▸ Your assignment
Using the data below, repeat all of it precisely.

=== Begin Enclosure ===

[[-21 -26]
 [-16  -1]
 [-21  25]
 [-23  31]
 [-36  29]
 [-10  -8]
 [-24  23]]
=>
[[-21 -26]
 [-10  -8]
 [-16  -1]
 [-24  23]
 [-21  25]
 [-36  29]
 [-23  31]]

[[-13   3  -3  -9  -1  17   4   0  36]
 [ -5  -3  14   6  -9 -19  19  19 -16]]
=>
[[ -5  -3  14   6  -9 -19  19  19 -16]
 [-13   3  -3  -9  -1  17   4   0  36]]

[[ -9   8   5  11  -5 -12   0  -2  -2]
 [-17  -8  -5   5   5 -11  -1  -2  -3]
 [  1  13   2   7   1   5  -3   1   4]
 [  1  -3   4   5   4 -10  -5  -1   4]
 [ 12  15  -2  -3   0  19   2   9  -1]
 [ 16   0  -4   2  13  14  19  11  -3]
 [  0  10 -13   4  -5   8  -4  -1   7]
 [  6  12   1   3 -15   3  -4   4   5]
 [ 18  27   0   2 -32 -14  -6   9  -1]
 [  0  14  -3   1   8  10   0   7  -2]]
=>
[[-17  -8  -5   5   5 -11  -1  -2  -3]
 [  1  -3   4   5   4 -10  -5  -1   4]
 [ 16   0  -4   2  13  14  19  11  -3]
 [ -9   8   5  11  -5 -12   0  -2  -2]
 [  0  10 -13   4  -5   8  -4  -1   7]
 [  6  12   1   3 -15   3  -4   4   5]
 [  1  13   2   7   1   5  -3   1   4]
 [  0  14  -3   1   8  10   0   7  -2]
 [ 12  15  -2  -3   0  19   2   9  -1]
 [ 18  27   0   2 -32 -14  -6   9  -1]]

[[ -7  -3  -6   8   5  32  15  -7  -3]
 [  5  -2   1   3  -2  19  20   3   2]
 [ 21   5   7   8   8  -6  -6  21  -9]
 [ -2 -13  -5 -11   3   3  15  -5  20]]
=>
[[ -2 -13  -5 -11   3   3  15  -5  20]
 [ -7  -3  -6   8   5  32  15  -7  -3]
 [  5  -2   1   3  -2  19  20   3   2]
 [ 21   5   7   8   8  -6  -6  21  -9]]

[[ 19  -5 -21   9  14 -19  20]
 [ 14  -7 -25 -26 -23  22 -21]
 [ 13 -16 -19  11 -11 -30  27]
 [ 27 -12 -20 -13  13  31  33]
 [ -7  -4  -1  18  21  -5 -21]
 [  4 -31  -9  -9 -26  27  11]
 [  9 -17   0  -3  16 -15  26]
 [ 26  32   2   8 -23 -11 -30]
 [ 30  24  21  -7  15  24  29]
 [-25  11   9  -6  30  19 -31]]
=>
[[  4 -31  -9  -9 -26  27  11]
 [  9 -17   0  -3  16 -15  26]
 [ 13 -16 -19  11 -11 -30  27]
 [ 27 -12 -20 -13  13  31  33]
 [ 14  -7 -25 -26 -23  22 -21]
 [ 19  -5 -21   9  14 -19  20]
 [ -7  -4  -1  18  21  -5 -21]
 [-25  11   9  -6  30  19 -31]
 [ 30  24  21  -7  15  24  29]
 [ 26  32   2   8 -23 -11 -30]]

[[  8 -30   1  -6]
 [  6 -31   0  -1]]
=>
[[  6 -31   0  -1]
 [  8 -30   1  -6]]
---
[[ 35 -29 -24]
 [-36  30  23]]
=>
[[-29 -24  35]
 [ 30  23 -36]]

[[-16  -2   1  27  -1 -13]
 [ -3  -1   2  17   3 -16]
 [ -1   0  -1  -7 -10   4]
 [  6   1  -2  -5 -10 -10]
 [  6   0   1  -3  -2   5]
 [ -4   1   3  32   1 -15]
 [ -9  -1  -2   6  -7  -6]
 [-10  -2  -2  13  -1   5]
 [-16   0   1  -7   3  -6]
 [  6  -2   3  32  -3   0]
 [ -9   1   0  20  -4 -16]]
=>
[[ -1 -13 -16  -2   1  27]
 [  3 -16  -3  -1   2  17]
 [-10   4  -1   0  -1  -7]
 [-10 -10   6   1  -2  -5]
 [ -2   5   6   0   1  -3]
 [  1 -15  -4   1   3  32]
 [ -7  -6  -9  -1  -2   6]
 [ -1   5 -10  -2  -2  13]
 [  3  -6 -16   0   1  -7]
 [ -3   0   6  -2   3  32]
 [ -4 -16  -9   1   0  20]]

[[-33  23  -8]
 [  5   1  -5]]
=>
[[ 23  -8 -33]
 [  1  -5   5]]

[[ 15 -16  14 -12 -29]
 [-17 -30  -1  -5   3]
 [-22   9 -10   7  27]
 [ 25  -1 -15  16 -24]
 [ -4  11 -35  -1 -19]
 [ 24  27   1  10  -4]]
=>
[[-12 -29  15 -16  14]
 [ -5   3 -17 -30  -1]
 [  7  27 -22   9 -10]
 [ 16 -24  25  -1 -15]
 [ -1 -19  -4  11 -35]
 [ 10  -4  24  27   1]]

[[  7  19   8  -8   2  29  -5]
 [ 14  -9   4  -3 -14  14 -16]]
=>
[[ 29  -5   7  19   8  -8   2]
 [ 14 -16  14  -9   4  -3 -14]]

[[  3   1   4   8   3   8   9  23  21   7  -1]
 [  8  -8  -5   2  -5   4   7  -2 -15  -1  -7]
 [-14  12  -7   8  -3 -15   9  -9 -10  -1   7]
 [ 33 -15   5  23  19   6 -19 -31 -23  16 -29]
 [ -1   2   7   9   8   4   6  11  17  11   0]
 [ -4 -25  30  -8   5  14   9 -19  -6  23  -1]
 [ -1  -7   1 -17 -14   3   0  11   3  -8  12]]
=>
[[  7  -1   3   1   4   8   3   8   9  23  21]
 [ -1  -7   8  -8  -5   2  -5   4   7  -2 -15]
 [ -1   7 -14  12  -7   8  -3 -15   9  -9 -10]
 [ 16 -29  33 -15   5  23  19   6 -19 -31 -23]
 [ 11   0  -1   2   7   9   8   4   6  11  17]
 [ 23  -1  -4 -25  30  -8   5  14   9 -19  -6]
 [ -8  12  -1  -7   1 -17 -14   3   0  11   3]]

=== End Enclosure ===

▸ Problem solution
[[-21 -26]
 [-16  -1]
 [-21  25]
 [-23  31]
 [-36  29]
 [-10  -8]
 [-24  23]]
=>
[[-21 -26]
 [-10  -8]
 [-16  -1]
 [-24  23]
 [-21  25]
 [-36  29]
 [-23  31]]

[[-13   3  -3  -9  -1  17   4   0  36]
 [ -5  -3  14   6  -9 -19  19  19 -16]]
=>
[[ -5  -3  14   6  -9 -19  19  19 -16]
 [-13   3  -3  -9  -1  17   4   0  36]]

[[ -9   8   5  11  -5 -12   0  -2  -2]
 [-17  -8  -5   5   5 -11  -1  -2  -3]
 [  1  13   2   7   1   5  -3   1   4]
 [  1  -3   4   5   4 -10  -5  -1   4]
 [ 12  15  -2  -3   0  19   2   9  -1]
 [ 16   0  -4   2  13  14  19  11  -3]
 [  0  10 -13   4  -5   8  -4  -1   7]
 [  6  12   1   3 -15   3  -4   4   5]
 [ 18  27   0   2 -32 -14  -6   9  -1]
 [  0  14  -3   1   8  10   0   7  -2]]
=>
[[-17  -8  -5   5   5 -11  -1  -2  -3]
 [  1  -3   4   5   4 -10  -5  -1   4]
 [ 16   0  -4   2  13  14  19  11  -3]
 [ -9   8   5  11  -5 -12   0  -2  -2]
 [  0  10 -13   4  -5   8  -4  -1   7]
 [  6  12   1   3 -15   3  -4   4   5]
 [  1  13   2   7   1   5  -3   1   4]
 [  0  14  -3   1   8  10   0   7  -2]
 [ 12  15  -2  -3   0  19   2   9  -1]
 [ 18  27   0   2 -32 -14  -6   9  -1]]

[[ -7  -3  -6   8   5  32  15  -7  -3]
 [  5  -2   1   3  -2  19  20   3   2]
 [ 21   5   7   8   8  -6  -6  21  -9]
 [ -2 -13  -5 -11   3   3  15  -5  20]]
=>
[[ -2 -13  -5 -11   3   3  15  -5  20]
 [ -7  -3  -6   8   5  32  15  -7  -3]
 [  5  -2   1   3  -2  19  20   3   2]
 [ 21   5   7   8   8  -6  -6  21  -9]]

[[ 19  -5 -21   9  14 -19  20]
 [ 14  -7 -25 -26 -23  22 -21]
 [ 13 -16 -19  11 -11 -30  27]
 [ 27 -12 -20 -13  13  31  33]
 [ -7  -4  -1  18  21  -5 -21]
 [  4 -31  -9  -9 -26  27  11]
 [  9 -17   0  -3  16 -15  26]
 [ 26  32   2   8 -23 -11 -30]
 [ 30  24  21  -7  15  24  29]
 [-25  11   9  -6  30  19 -31]]
=>
[[  4 -31  -9  -9 -26  27  11]
 [  9 -17   0  -3  16 -15  26]
 [ 13 -16 -19  11 -11 -30  27]
 [ 27 -12 -20 -13  13  31  33]
 [ 14  -7 -25 -26 -23  22 -21]
 [ 19  -5 -21   9  14 -19  20]
 [ -7  -4  -1  18  21  -5 -21]
 [-25  11   9  -6  30  19 -31]
 [ 30  24  21  -7  15  24  29]
 [ 26  32   2   8 -23 -11 -30]]

[[  8 -30   1  -6]
 [  6 -31   0  -1]]
=>
[[  6 -31   0  -1]
 [  8 -30   1  -6]]
---
[[ 35 -29 -24]
 [-36  30  23]]
=>
[[-29 -24  35]
 [ 30  23 -36]]

[[-16  -2   1  27  -1 -13]
 [ -3  -1   2  17   3 -16]
 [ -1   0  -1  -7 -10   4]
 [  6   1  -2  -5 -10 -10]
 [  6   0   1  -3  -2   5]
 [ -4   1   3  32   1 -15]
 [ -9  -1  -2   6  -7  -6]
 [-10  -2  -2  13  -1   5]
 [-16   0   1  -7   3  -6]
 [  6  -2   3  32  -3   0]
 [ -9   1   0  20  -4 -16]]
=>
[[ -1 -13 -16  -2   1  27]
 [  3 -16  -3  -1   2  17]
 [-10   4  -1   0  -1  -7]
 [-10 -10   6   1  -2  -5]
 [ -2   5   6   0   1  -3]
 [  1 -15  -4   1   3  32]
 [ -7  -6  -9  -1  -2   6]
 [ -1   5 -10  -2  -2  13]
 [  3  -6 -16   0   1  -7]
 [ -3   0   6  -2   3  32]
 [ -4 -16  -9   1   0  20]]

[[-33  23  -8]
 [  5   1  -5]]
=>
[[ 23  -8 -33]
 [  1  -5   5]]

[[ 15 -16  14 -12 -29]
 [-17 -30  -1  -5   3]
 [-22   9 -10   7  27]
 [ 25  -1 -15  16 -24]
 [ -4  11 -35  -1 -19]
 [ 24  27   1  10  -4]]
=>
[[-12 -29  15 -16  14]
 [ -5   3 -17 -30  -1]
 [  7  27 -22   9 -10]
 [ 16 -24  25  -1 -15]
 [ -1 -19  -4  11 -35]
 [ 10  -4  24  27   1]]

[[  7  19   8  -8   2  29  -5]
 [ 14  -9   4  -3 -14  14 -16]]
=>
[[ 29  -5   7  19   8  -8   2]
 [ 14 -16  14  -9   4  -3 -14]]

[[  3   1   4   8   3   8   9  23  21   7  -1]
 [  8  -8  -5   2  -5   4   7  -2 -15  -1  -7]
 [-14  12  -7   8  -3 -15   9  -9 -10  -1   7]
 [ 33 -15   5  23  19   6 -19 -31 -23  16 -29]
 [ -1   2   7   9   8   4   6  11  17  11   0]
 [ -4 -25  30  -8   5  14   9 -19  -6  23  -1]
 [ -1  -7   1 -17 -14   3   0  11   3  -8  12]]
=>
[[  7  -1   3   1   4   8   3   8   9  23  21]
 [ -1  -7   8  -8  -5   2  -5   4   7  -2 -15]
 [ -1   7 -14  12  -7   8  -3 -15   9  -9 -10]
 [ 16 -29  33 -15   5  23  19   6 -19 -31 -23]
 [ 11   0  -1   2   7   9   8   4   6  11  17]
 [ 23  -1  -4 -25  30  -8   5  14   9 -19  -6]
 [ -8  12  -1  -7   1 -17 -14   3   0  11   3]]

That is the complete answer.